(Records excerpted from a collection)
Segment Open

Each row has two labels, one from each of two sets.
[-20  12  11  28   0 -18   6  14  11   5 -13  -2 -12   8  32  18  13  -9
   2   7   4  -9   6  28   4 -13  19  -8  14   3  -3 -14   0]
T, Mos
[  1  -5 -12  19   0 -13   0   2   9   3 -23   0  -9  -3  14   0   5  -5
  -1   1   8 -11   3  41   1  -8  -1  -9  -4  -1 -44  -4  -5]
Q, Mos
[ -7   1  -1  19  -1 -16  -3  -8   0   7 -30  -2  -9   7  26   7  -2   3
  -1   2   6 -10   7  69   9  -1  15  -3  -1 -16   0 -10  -7]
J, Mos
[  2   7   6  13  -7  -5   0  11  10  -8 -31  12  -2  -3  36  -1  16 -18
  -4   7  -1  -7  12  11  -1   5  20 -10   3   0   0  -3  -3]
Q, Mos
[-18  -3  -1   8  -5  -2   7   5  -9  -2 -26  -2  -5  -2  45  -2  22  -6
  12   7   5 -37   0  94  -2  -4  -6  12   7   3   3   7  -8]
Q, Vizak
[-20  11  -4  13  -1  -7   2  -2   2 -16 -43   2 -15  11  48   1  17   0
   6   0  12  -5  -1  94  -4  -3  11   3  -6   4   3   1  -5]
Q, pibig
[-13   0  -3   9  -4   3   9   2 -15 -15 -41  10 -11   5  44  -1  22  -2
   9 -10   8 -22   0  94 -18  -4  20 -11  -1   6   1  -7  -2]
J, Vizak
[ 27   8  13  -9   5   9  -1  -1  -1 -14   6  24   3  -3 -16  -8 -24   0
  -8  -8  -6  -4  -3 -94  -4   0  45  -8  -2  -1   3  -7   4]
K, Mos
[ -9  -8  -1  10  -4  -2  16   0  -9   4 -30  -1 -11   8  40  -1  20 -10
   7  -4   0  -9   0  52  -3  -1   6  -1  -1  -4  -5   5   0]
Q, Vizak
[-13  -5   0  13  -4  -2   2 -12   6  -1 -12  13  -9  13   5  -7  14   0
  15  30   6  -6  -5  85   0 -19  17  13  -1   3  -1   2   5]
T, Mos
[  8  27  10  -4   4 -12   4   4  -3   9  10  15  -2   0  -4  -7 -33   1
  -3  -6   3 -15 -16 -79   2   5  26   3 -12  -5   2 -24   1]
K, Mos
[-14  -3   0  -9   0   1   7   1  -8  -7 -23  14  -5   3  17  -2  13  -5
  -2   0   6  -4  -9  67  -7 -11  14   8   2  -3   3  -1  -1]
T, Vizak
[-11  -6  -6   7   1  -1   0   9   1   7  -4  -7  -9   6  19  -2  21   2
   5  -4  -6   8  12  43  11  -3   0  11  -1  -5  -2   5   2]
T, Vizak
[-15  -2 -13  13   2  -8   6   1  -5  -1 -12  -5  -8   2  30   0  12   0
  12  -3  -1 -25   6  69  -2   4   3   7  -3  -1  13  -4   0]
J, Mos
[  8  -9   3  -8  -2   7   7  11   3   0  43   4  11  -2 -36   1  -8   5
   1  -4  -2   3 -10 -94  -6   3   9 -12   4   4  -2   5   5]
K, Mos
[-22  15   7  10  -6  -8   7 -12 -16 -10 -25   2   0   7  42  -4   8  -6
   8   5   2  -4   1  94  -7  -3   1   8   4   4  -7  -8   4]
J, Saboz
[-18   3   1   8   3   7  11   3 -12 -10 -32  -1 -14   5  36   5  17  -8
  15   1   0   7  13  93  -8  -8  -4  -1  -1   6  -5  -4  -2]
J, Vizak
[-17   2  -5  20   2  -9   5   0  -8  -1 -31  -2  -3   7  37   1  12  -8
   8   8  -6 -12   7  53  -5  -3  13  -4  -8   1   0  -3  -5]
J, Vizak
[ -8   1  -2  10  -7  -2   6  -2  -4  -5 -43   0  -6   9  30  -3  11   0
   0 -10  -3 -10  -2  85   1  -5  11  -3  -2   2 -10 -10  -3]
J, Vizak
[ -9   1 -10   2   1 -23   1  -4  -3  -5 -52   2   3  12  34   6 -12   3
   2  -3  -4 -13  -4  94  -1  -8  11  18   4   3  -1  -4   4]
T, pibig
[-22  -2  -9  19   5 -13   6  -2  -1   1 -28   0   0   8  41   5   6  -7
  -4   5   1 -18  11  94  -6   6   9 -15  -1   7   6  -7   1]
J, pibig
[ -6  12  -6  20   7 -21   3   9  10   4 -16   4  -9  14  10  -5  -1  -3
  11   9   2 -28  -4  29  -2   3  24  -2  -2  -3   0  -7  -1]
J, Mos
[-23   1  -4  28   3 -16   6  14  11   4 -17   0  -2  12  47  -4  10 -11
   1  15   5 -20  17  44   1   4  20 -10  -7  18  -4  -2  -1]
T, Mos
[-20  -3   0  18  -7 -14   9   6   2   6 -19 -12  -8   4  24  -5   7  -7
   6 -28   6   3   7  94   1   1   8   4  -3   1   1  -7   0]
J, Mos
[-16  -5   3  17  -5  -7  10  15  -2 -10  -8   4  -1   2  17 -18  17   0
   8   2  10  -2   4  38  -3  -6   8   2   1   1   3   2   1]
T, Mos
[-24  -3 -12   6   2  -6   6   6 -16  -6 -42   0  -2   8  35   4  15 -11
   8   0   2  21  -5  94  -4   4  13   7  -8  17   7  -2  -7]
J, pibig
[-29 -15   9   8 -12  -8   9   5  -1  -2   3   1   1  13  30 -15  13 -11
   6  18   8  -6   8  88  -2  -4  18  17  -1   1   5   2   6]
J, Saboz

Each row has two labels, one from each of two sets.
[  1   8   5  -4   6  -1  -3  -3   9  -3 -15  -2  -6   4  16  22 -44   2
  -2   7   7 -20 -21 -17  20  13   7  -7   8 -26   1  11  -9]
Fid, G
[ 22   3   1 -33   6  -3   8  -3  15   9   0 -22   1   3   6  -5 -21  -1
 -16   4  -7 -18 -15 -12  29   5  11  -6   7 -21   5   4  -2]
zur, L
[ 11  17   1 -46  -7  -1  -2 -39   8   2 -19 -13   0  30   0 -10   0  13
   8   2   0 -10  12 -10  -1   7   2  -5   1   9  -8 -14   7]
tif, N
[ 12   8   6 -20   0   4  -7 -43   0 -16 -16  15  -1  31  -2   7 -19   9
  15   4   2 -14   8  -6   5  18   8 -18   0 -23  -7  14  -8]
Dalaz, N
[ 27   5   9 -48  17  -4  13 -30  21  18   5 -17   3   3  18 -16 -22   3
  -9 -12 -13 -13  -3 -15  47  13   4  -6   8 -55  -8  17   0]
zur, A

Segment Closed

WHAT TO WORK ON => Go through the records above and retype each one exactly.

OUTPUT FOR THIS EXERCISE =>
Each row has two labels, one from each of two sets.
[-20  12  11  28   0 -18   6  14  11   5 -13  -2 -12   8  32  18  13  -9
   2   7   4  -9   6  28   4 -13  19  -8  14   3  -3 -14   0]
T, Mos
[  1  -5 -12  19   0 -13   0   2   9   3 -23   0  -9  -3  14   0   5  -5
  -1   1   8 -11   3  41   1  -8  -1  -9  -4  -1 -44  -4  -5]
Q, Mos
[ -7   1  -1  19  -1 -16  -3  -8   0   7 -30  -2  -9   7  26   7  -2   3
  -1   2   6 -10   7  69   9  -1  15  -3  -1 -16   0 -10  -7]
J, Mos
[  2   7   6  13  -7  -5   0  11  10  -8 -31  12  -2  -3  36  -1  16 -18
  -4   7  -1  -7  12  11  -1   5  20 -10   3   0   0  -3  -3]
Q, Mos
[-18  -3  -1   8  -5  -2   7   5  -9  -2 -26  -2  -5  -2  45  -2  22  -6
  12   7   5 -37   0  94  -2  -4  -6  12   7   3   3   7  -8]
Q, Vizak
[-20  11  -4  13  -1  -7   2  -2   2 -16 -43   2 -15  11  48   1  17   0
   6   0  12  -5  -1  94  -4  -3  11   3  -6   4   3   1  -5]
Q, pibig
[-13   0  -3   9  -4   3   9   2 -15 -15 -41  10 -11   5  44  -1  22  -2
   9 -10   8 -22   0  94 -18  -4  20 -11  -1   6   1  -7  -2]
J, Vizak
[ 27   8  13  -9   5   9  -1  -1  -1 -14   6  24   3  -3 -16  -8 -24   0
  -8  -8  -6  -4  -3 -94  -4   0  45  -8  -2  -1   3  -7   4]
K, Mos
[ -9  -8  -1  10  -4  -2  16   0  -9   4 -30  -1 -11   8  40  -1  20 -10
   7  -4   0  -9   0  52  -3  -1   6  -1  -1  -4  -5   5   0]
Q, Vizak
[-13  -5   0  13  -4  -2   2 -12   6  -1 -12  13  -9  13   5  -7  14   0
  15  30   6  -6  -5  85   0 -19  17  13  -1   3  -1   2   5]
T, Mos
[  8  27  10  -4   4 -12   4   4  -3   9  10  15  -2   0  -4  -7 -33   1
  -3  -6   3 -15 -16 -79   2   5  26   3 -12  -5   2 -24   1]
K, Mos
[-14  -3   0  -9   0   1   7   1  -8  -7 -23  14  -5   3  17  -2  13  -5
  -2   0   6  -4  -9  67  -7 -11  14   8   2  -3   3  -1  -1]
T, Vizak
[-11  -6  -6   7   1  -1   0   9   1   7  -4  -7  -9   6  19  -2  21   2
   5  -4  -6   8  12  43  11  -3   0  11  -1  -5  -2   5   2]
T, Vizak
[-15  -2 -13  13   2  -8   6   1  -5  -1 -12  -5  -8   2  30   0  12   0
  12  -3  -1 -25   6  69  -2   4   3   7  -3  -1  13  -4   0]
J, Mos
[  8  -9   3  -8  -2   7   7  11   3   0  43   4  11  -2 -36   1  -8   5
   1  -4  -2   3 -10 -94  -6   3   9 -12   4   4  -2   5   5]
K, Mos
[-22  15   7  10  -6  -8   7 -12 -16 -10 -25   2   0   7  42  -4   8  -6
   8   5   2  -4   1  94  -7  -3   1   8   4   4  -7  -8   4]
J, Saboz
[-18   3   1   8   3   7  11   3 -12 -10 -32  -1 -14   5  36   5  17  -8
  15   1   0   7  13  93  -8  -8  -4  -1  -1   6  -5  -4  -2]
J, Vizak
[-17   2  -5  20   2  -9   5   0  -8  -1 -31  -2  -3   7  37   1  12  -8
   8   8  -6 -12   7  53  -5  -3  13  -4  -8   1   0  -3  -5]
J, Vizak
[ -8   1  -2  10  -7  -2   6  -2  -4  -5 -43   0  -6   9  30  -3  11   0
   0 -10  -3 -10  -2  85   1  -5  11  -3  -2   2 -10 -10  -3]
J, Vizak
[ -9   1 -10   2   1 -23   1  -4  -3  -5 -52   2   3  12  34   6 -12   3
   2  -3  -4 -13  -4  94  -1  -8  11  18   4   3  -1  -4   4]
T, pibig
[-22  -2  -9  19   5 -13   6  -2  -1   1 -28   0   0   8  41   5   6  -7
  -4   5   1 -18  11  94  -6   6   9 -15  -1   7   6  -7   1]
J, pibig
[ -6  12  -6  20   7 -21   3   9  10   4 -16   4  -9  14  10  -5  -1  -3
  11   9   2 -28  -4  29  -2   3  24  -2  -2  -3   0  -7  -1]
J, Mos
[-23   1  -4  28   3 -16   6  14  11   4 -17   0  -2  12  47  -4  10 -11
   1  15   5 -20  17  44   1   4  20 -10  -7  18  -4  -2  -1]
T, Mos
[-20  -3   0  18  -7 -14   9   6   2   6 -19 -12  -8   4  24  -5   7  -7
   6 -28   6   3   7  94   1   1   8   4  -3   1   1  -7   0]
J, Mos
[-16  -5   3  17  -5  -7  10  15  -2 -10  -8   4  -1   2  17 -18  17   0
   8   2  10  -2   4  38  -3  -6   8   2   1   1   3   2   1]
T, Mos
[-24  -3 -12   6   2  -6   6   6 -16  -6 -42   0  -2   8  35   4  15 -11
   8   0   2  21  -5  94  -4   4  13   7  -8  17   7  -2  -7]
J, pibig
[-29 -15   9   8 -12  -8   9   5  -1  -2   3   1   1  13  30 -15  13 -11
   6  18   8  -6   8  88  -2  -4  18  17  -1   1   5   2   6]
J, Saboz

Each row has two labels, one from each of two sets.
[  1   8   5  -4   6  -1  -3  -3   9  -3 -15  -2  -6   4  16  22 -44   2
  -2   7   7 -20 -21 -17  20  13   7  -7   8 -26   1  11  -9]
Fid, G
[ 22   3   1 -33   6  -3   8  -3  15   9   0 -22   1   3   6  -5 -21  -1
 -16   4  -7 -18 -15 -12  29   5  11  -6   7 -21   5   4  -2]
zur, L
[ 11  17   1 -46  -7  -1  -2 -39   8   2 -19 -13   0  30   0 -10   0  13
   8   2   0 -10  12 -10  -1   7   2  -5   1   9  -8 -14   7]
tif, N
[ 12   8   6 -20   0   4  -7 -43   0 -16 -16  15  -1  31  -2   7 -19   9
  15   4   2 -14   8  -6   5  18   8 -18   0 -23  -7  14  -8]
Dalaz, N
[ 27   5   9 -48  17  -4  13 -30  21  18   5 -17   3   3  18 -16 -22   3
  -9 -12 -13 -13  -3 -15  47  13   4  -6   8 -55  -8  17   0]
zur, A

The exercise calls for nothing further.